Your goal:
Every record must be output verbatim in the reply.

__________________________________________________

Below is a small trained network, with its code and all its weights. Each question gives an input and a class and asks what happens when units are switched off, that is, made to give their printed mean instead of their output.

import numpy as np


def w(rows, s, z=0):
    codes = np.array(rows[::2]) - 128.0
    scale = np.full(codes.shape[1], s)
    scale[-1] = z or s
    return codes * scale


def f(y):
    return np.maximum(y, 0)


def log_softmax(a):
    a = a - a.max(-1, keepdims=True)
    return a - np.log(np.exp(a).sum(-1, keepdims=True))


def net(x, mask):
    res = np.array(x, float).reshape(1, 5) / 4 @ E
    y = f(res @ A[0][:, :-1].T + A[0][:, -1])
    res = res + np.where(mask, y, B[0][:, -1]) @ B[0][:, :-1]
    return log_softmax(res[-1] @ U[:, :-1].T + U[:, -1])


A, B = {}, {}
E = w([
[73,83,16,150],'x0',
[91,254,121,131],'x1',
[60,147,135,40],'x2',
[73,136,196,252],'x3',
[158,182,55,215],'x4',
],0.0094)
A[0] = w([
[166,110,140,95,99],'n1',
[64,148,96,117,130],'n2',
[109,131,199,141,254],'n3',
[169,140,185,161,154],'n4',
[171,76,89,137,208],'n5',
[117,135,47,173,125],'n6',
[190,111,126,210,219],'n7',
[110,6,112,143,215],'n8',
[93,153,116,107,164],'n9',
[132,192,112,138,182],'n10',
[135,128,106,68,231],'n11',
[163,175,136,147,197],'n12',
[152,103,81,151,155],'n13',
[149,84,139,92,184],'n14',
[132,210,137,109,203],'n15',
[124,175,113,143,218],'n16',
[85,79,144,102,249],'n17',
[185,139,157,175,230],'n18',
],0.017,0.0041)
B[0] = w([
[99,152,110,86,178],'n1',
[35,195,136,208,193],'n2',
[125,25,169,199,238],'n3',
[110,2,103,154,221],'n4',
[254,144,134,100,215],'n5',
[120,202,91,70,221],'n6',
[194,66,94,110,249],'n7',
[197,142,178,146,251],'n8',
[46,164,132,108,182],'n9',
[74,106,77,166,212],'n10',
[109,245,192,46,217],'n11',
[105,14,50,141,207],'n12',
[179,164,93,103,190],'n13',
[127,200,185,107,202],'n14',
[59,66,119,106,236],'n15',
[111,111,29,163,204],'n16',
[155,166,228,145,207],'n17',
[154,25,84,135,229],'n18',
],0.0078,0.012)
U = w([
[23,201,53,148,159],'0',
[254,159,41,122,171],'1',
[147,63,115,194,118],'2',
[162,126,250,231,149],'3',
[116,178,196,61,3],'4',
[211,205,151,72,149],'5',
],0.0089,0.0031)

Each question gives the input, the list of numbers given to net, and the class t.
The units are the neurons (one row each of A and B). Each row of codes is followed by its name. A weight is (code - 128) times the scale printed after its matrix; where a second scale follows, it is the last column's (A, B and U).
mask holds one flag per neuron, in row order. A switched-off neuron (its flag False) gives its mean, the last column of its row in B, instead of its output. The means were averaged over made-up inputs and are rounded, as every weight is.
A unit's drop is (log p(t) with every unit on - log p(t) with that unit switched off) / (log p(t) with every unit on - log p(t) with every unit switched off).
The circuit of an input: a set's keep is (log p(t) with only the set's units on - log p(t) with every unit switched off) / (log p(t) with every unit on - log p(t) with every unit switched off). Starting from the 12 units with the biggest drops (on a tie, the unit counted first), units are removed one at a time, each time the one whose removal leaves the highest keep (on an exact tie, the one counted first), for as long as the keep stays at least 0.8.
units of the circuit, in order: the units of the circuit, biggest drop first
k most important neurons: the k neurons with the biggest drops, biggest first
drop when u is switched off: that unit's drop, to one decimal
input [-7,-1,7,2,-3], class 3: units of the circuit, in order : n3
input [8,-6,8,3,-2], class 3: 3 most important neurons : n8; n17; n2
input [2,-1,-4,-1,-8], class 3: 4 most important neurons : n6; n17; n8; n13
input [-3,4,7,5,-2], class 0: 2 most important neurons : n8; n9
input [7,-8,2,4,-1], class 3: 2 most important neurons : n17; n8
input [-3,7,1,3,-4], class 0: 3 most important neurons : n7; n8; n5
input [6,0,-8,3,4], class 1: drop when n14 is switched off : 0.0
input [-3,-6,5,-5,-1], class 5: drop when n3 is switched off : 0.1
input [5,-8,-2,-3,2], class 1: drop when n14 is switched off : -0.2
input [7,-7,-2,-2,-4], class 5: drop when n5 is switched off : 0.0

__________________________________________________

Worked solution:
Below is a small trained network, with its code and all its weights. Each question gives an input and a class and asks what happens when units are switched off, that is, made to give their printed mean instead of their output.

import numpy as np


def w(rows, s, z=0):
    codes = np.array(rows[::2]) - 128.0
    scale = np.full(codes.shape[1], s)
    scale[-1] = z or s
    return codes * scale


def f(y):
    return np.maximum(y, 0)


def log_softmax(a):
    a = a - a.max(-1, keepdims=True)
    return a - np.log(np.exp(a).sum(-1, keepdims=True))


def net(x, mask):
    res = np.array(x, float).reshape(1, 5) / 4 @ E
    y = f(res @ A[0][:, :-1].T + A[0][:, -1])
    res = res + np.where(mask, y, B[0][:, -1]) @ B[0][:, :-1]
    return log_softmax(res[-1] @ U[:, :-1].T + U[:, -1])


A, B = {}, {}
E = w([
[73,83,16,150],'x0',
[91,254,121,131],'x1',
[60,147,135,40],'x2',
[73,136,196,252],'x3',
[158,182,55,215],'x4',
],0.0094)
A[0] = w([
[166,110,140,95,99],'n1',
[64,148,96,117,130],'n2',
[109,131,199,141,254],'n3',
[169,140,185,161,154],'n4',
[171,76,89,137,208],'n5',
[117,135,47,173,125],'n6',
[190,111,126,210,219],'n7',
[110,6,112,143,215],'n8',
[93,153,116,107,164],'n9',
[132,192,112,138,182],'n10',
[135,128,106,68,231],'n11',
[163,175,136,147,197],'n12',
[152,103,81,151,155],'n13',
[149,84,139,92,184],'n14',
[132,210,137,109,203],'n15',
[124,175,113,143,218],'n16',
[85,79,144,102,249],'n17',
[185,139,157,175,230],'n18',
],0.017,0.0041)
B[0] = w([
[99,152,110,86,178],'n1',
[35,195,136,208,193],'n2',
[125,25,169,199,238],'n3',
[110,2,103,154,221],'n4',
[254,144,134,100,215],'n5',
[120,202,91,70,221],'n6',
[194,66,94,110,249],'n7',
[197,142,178,146,251],'n8',
[46,164,132,108,182],'n9',
[74,106,77,166,212],'n10',
[109,245,192,46,217],'n11',
[105,14,50,141,207],'n12',
[179,164,93,103,190],'n13',
[127,200,185,107,202],'n14',
[59,66,119,106,236],'n15',
[111,111,29,163,204],'n16',
[155,166,228,145,207],'n17',
[154,25,84,135,229],'n18',
],0.0078,0.012)
U = w([
[23,201,53,148,159],'0',
[254,159,41,122,171],'1',
[147,63,115,194,118],'2',
[162,126,250,231,149],'3',
[116,178,196,61,3],'4',
[211,205,151,72,149],'5',
],0.0089,0.0031)

Each question gives the input, the list of numbers given to net, and the class t.
The units are the neurons (one row each of A and B). Each row of codes is followed by its name. A weight is (code - 128) times the scale printed after its matrix; where a second scale follows, it is the last column's (A, B and U).
mask holds one flag per neuron, in row order. A switched-off neuron (its flag False) gives its mean, the last column of its row in B, instead of its output. The means were averaged over made-up inputs and are rounded, as every weight is.
A unit's drop is (log p(t) with every unit on - log p(t) with that unit switched off) / (log p(t) with every unit on - log p(t) with every unit switched off).
The circuit of an input: a set's keep is (log p(t) with only the set's units on - log p(t) with every unit switched off) / (log p(t) with every unit on - log p(t) with every unit switched off). Starting from the 12 units with the biggest drops (on a tie, the unit counted first), units are removed one at a time, each time the one whose removal leaves the highest keep (on an exact tie, the one counted first), for as long as the keep stays at least 0.8.
units of the circuit, in order: the units of the circuit, biggest drop first
k most important neurons: the k neurons with the biggest drops, biggest first
drop when u is switched off: that unit's drop, to one decimal
input [-7,-1,7,2,-3], class 3: units of the circuit, in order : n3
input [8,-6,8,3,-2], class 3: 3 most important neurons : n8; n17; n2
input [2,-1,-4,-1,-8], class 3: 4 most important neurons : n6; n17; n8; n13
input [-3,4,7,5,-2], class 0: 2 most important neurons : n8; n9
input [7,-8,2,4,-1], class 3: 2 most important neurons : n17; n8
input [-3,7,1,3,-4], class 0: 3 most important neurons : n7; n8; n5
input [6,0,-8,3,4], class 1: drop when n14 is switched off : 0.0
input [-3,-6,5,-5,-1], class 5: drop when n3 is switched off : 0.1
input [5,-8,-2,-3,2], class 1: drop when n14 is switched off : -0.2
input [7,-7,-2,-2,-4], class 5: drop when n5 is switched off : 0.0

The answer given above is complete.